■ **Task directions**
Give the lines below again exactly, starting with the line that holds "223 153 150]" and going on through the line that holds "[ 96 158 119".

■ **Data for processing**
++++++++++++++++++++
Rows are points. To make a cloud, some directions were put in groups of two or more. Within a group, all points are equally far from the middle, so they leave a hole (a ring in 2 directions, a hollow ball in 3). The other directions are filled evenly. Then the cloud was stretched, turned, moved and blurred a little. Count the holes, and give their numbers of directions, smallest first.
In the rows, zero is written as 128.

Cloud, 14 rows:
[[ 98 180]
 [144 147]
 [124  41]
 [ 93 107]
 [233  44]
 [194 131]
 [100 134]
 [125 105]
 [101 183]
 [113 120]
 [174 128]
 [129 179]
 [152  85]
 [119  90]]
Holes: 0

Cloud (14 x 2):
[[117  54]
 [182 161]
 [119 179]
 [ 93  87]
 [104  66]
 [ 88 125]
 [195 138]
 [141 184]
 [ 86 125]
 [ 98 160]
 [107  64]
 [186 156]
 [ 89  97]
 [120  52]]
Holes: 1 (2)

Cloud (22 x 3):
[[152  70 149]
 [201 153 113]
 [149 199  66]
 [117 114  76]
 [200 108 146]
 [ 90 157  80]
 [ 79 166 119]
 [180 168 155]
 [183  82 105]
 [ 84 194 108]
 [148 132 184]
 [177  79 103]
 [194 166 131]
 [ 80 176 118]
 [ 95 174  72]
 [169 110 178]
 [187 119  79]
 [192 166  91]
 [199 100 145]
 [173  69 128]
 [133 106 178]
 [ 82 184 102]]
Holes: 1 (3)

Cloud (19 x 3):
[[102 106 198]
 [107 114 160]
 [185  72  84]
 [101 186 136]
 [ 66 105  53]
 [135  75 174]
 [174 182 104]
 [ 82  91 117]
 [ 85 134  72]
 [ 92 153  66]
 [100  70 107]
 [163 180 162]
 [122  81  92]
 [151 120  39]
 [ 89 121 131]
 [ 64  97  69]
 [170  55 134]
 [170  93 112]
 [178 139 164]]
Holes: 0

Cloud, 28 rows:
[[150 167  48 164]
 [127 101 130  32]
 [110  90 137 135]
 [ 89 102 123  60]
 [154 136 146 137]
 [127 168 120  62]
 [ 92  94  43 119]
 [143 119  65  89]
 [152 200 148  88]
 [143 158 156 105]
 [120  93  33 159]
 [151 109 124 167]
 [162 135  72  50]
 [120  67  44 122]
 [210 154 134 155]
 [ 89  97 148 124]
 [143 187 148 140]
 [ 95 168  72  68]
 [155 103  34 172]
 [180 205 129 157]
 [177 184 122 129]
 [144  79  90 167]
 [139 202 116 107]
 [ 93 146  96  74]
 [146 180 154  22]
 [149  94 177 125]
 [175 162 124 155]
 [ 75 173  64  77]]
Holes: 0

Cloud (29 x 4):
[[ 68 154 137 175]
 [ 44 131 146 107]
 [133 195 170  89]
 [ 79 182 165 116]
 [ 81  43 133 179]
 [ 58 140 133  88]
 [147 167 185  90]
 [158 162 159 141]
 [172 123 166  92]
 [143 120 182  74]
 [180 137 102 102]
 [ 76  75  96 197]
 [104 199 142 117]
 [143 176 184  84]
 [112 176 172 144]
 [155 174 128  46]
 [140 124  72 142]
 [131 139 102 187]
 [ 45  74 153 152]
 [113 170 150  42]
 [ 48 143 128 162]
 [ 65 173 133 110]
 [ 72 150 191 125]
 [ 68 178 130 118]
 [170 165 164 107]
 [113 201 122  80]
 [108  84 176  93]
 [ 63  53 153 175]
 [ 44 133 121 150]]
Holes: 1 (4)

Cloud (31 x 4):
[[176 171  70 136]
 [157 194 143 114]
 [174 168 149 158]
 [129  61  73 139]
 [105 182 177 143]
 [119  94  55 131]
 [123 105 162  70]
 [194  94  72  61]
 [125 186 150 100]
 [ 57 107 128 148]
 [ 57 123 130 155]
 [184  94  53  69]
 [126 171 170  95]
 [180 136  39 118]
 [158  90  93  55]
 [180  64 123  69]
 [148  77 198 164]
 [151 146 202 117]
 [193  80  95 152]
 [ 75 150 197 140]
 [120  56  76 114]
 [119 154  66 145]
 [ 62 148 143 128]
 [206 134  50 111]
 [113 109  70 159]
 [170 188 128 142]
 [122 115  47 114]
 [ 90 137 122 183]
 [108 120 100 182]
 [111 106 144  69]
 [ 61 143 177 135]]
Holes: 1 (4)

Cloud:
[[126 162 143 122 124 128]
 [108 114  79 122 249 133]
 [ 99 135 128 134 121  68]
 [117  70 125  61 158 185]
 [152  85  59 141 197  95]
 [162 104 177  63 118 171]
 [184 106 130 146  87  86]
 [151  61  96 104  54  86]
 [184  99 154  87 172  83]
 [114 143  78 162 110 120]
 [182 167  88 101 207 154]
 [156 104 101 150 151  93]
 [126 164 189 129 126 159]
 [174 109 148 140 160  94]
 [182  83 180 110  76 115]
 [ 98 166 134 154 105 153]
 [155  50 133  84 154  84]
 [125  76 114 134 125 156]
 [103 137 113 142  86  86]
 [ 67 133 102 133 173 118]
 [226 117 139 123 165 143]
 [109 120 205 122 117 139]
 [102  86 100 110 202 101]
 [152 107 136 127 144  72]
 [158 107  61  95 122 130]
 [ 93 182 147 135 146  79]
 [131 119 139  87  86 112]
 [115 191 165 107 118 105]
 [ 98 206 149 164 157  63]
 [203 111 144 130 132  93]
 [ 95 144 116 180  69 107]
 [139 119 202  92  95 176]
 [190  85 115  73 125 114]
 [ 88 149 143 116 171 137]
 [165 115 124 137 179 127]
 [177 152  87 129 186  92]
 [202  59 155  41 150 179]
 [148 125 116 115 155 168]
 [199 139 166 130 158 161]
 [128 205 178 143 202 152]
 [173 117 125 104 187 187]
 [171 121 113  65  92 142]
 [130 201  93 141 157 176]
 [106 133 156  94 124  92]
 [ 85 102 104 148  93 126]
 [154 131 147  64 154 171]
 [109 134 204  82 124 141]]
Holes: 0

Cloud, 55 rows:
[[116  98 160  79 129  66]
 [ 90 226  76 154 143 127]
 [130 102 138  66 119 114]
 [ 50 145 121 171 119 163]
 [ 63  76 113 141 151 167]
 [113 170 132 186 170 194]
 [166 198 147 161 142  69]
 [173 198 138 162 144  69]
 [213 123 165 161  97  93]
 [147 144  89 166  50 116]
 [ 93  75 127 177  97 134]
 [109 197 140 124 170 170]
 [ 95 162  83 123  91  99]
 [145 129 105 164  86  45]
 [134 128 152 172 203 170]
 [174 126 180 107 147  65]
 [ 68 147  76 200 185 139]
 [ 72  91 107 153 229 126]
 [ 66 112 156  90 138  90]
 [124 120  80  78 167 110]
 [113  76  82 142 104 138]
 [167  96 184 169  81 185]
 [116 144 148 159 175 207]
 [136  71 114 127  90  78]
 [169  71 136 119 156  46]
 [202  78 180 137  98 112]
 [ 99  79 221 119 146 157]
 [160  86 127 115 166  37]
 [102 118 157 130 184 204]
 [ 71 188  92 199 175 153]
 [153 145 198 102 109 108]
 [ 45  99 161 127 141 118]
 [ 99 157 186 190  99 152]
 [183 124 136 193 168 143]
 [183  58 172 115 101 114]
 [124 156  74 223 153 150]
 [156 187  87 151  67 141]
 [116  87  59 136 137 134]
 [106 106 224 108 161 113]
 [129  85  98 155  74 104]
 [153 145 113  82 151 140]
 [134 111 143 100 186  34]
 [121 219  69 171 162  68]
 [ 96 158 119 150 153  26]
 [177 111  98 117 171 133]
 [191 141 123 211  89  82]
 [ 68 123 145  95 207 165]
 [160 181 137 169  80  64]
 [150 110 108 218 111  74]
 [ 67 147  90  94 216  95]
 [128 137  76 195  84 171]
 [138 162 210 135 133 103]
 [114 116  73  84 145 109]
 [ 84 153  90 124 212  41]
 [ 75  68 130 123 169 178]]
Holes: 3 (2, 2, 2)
++++++++++++++++++++
■ **Response area**
 [124 156  74 223 153 150]
 [156 187  87 151  67 141]
 [116  87  59 136 137 134]
 [106 106 224 108 161 113]
 [129  85  98 155  74 104]
 [153 145 113  82 151 140]
 [134 111 143 100 186  34]
 [121 219  69 171 162  68]
 [ 96 158 119 150 153  26]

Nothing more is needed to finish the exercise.